== Segment start ==
Rows are points. The points of each table are mixes of a few directions, plus a little noise. Count the directions of each table, and those that both share. Where both have some left over, give the other angles between the two spaces (their principal angles), to ten degrees, smallest first.

First, 6 rows:
-17 -5

-4 -1

-12 -4

-17 -5

-9 -3

60 16
Second, 6 rows:
-1 -13

3 26

-2 -19

0 -8

-4 -34

4 46
Directions: first 1, second 1, shared 0; angles 70

First (6 x 6):
-3 -6 -4 -5 -2 -1

25 50 38 39 13 4

-26 -50 -38 -39 -13 -4

-22 -44 -33 -33 -11 -3

18 35 27 28 8 3

7 14 10 11 4 1
Second (8 x 6):
3 22 20 10 -21 16

24 -13 19 8 -29 60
== Segment end ==
=== What is needed ===
Show all lines in the entries above where the word "angles" appears.

=== Finished task ===
Rows are points. The points of each table are mixes of a few directions, plus a little noise. Count the directions of each table, and those that both share. Where both have some left over, give the other angles between the two spaces (their principal angles), to ten degrees, smallest first.
Directions: first 1, second 1, shared 0; angles 70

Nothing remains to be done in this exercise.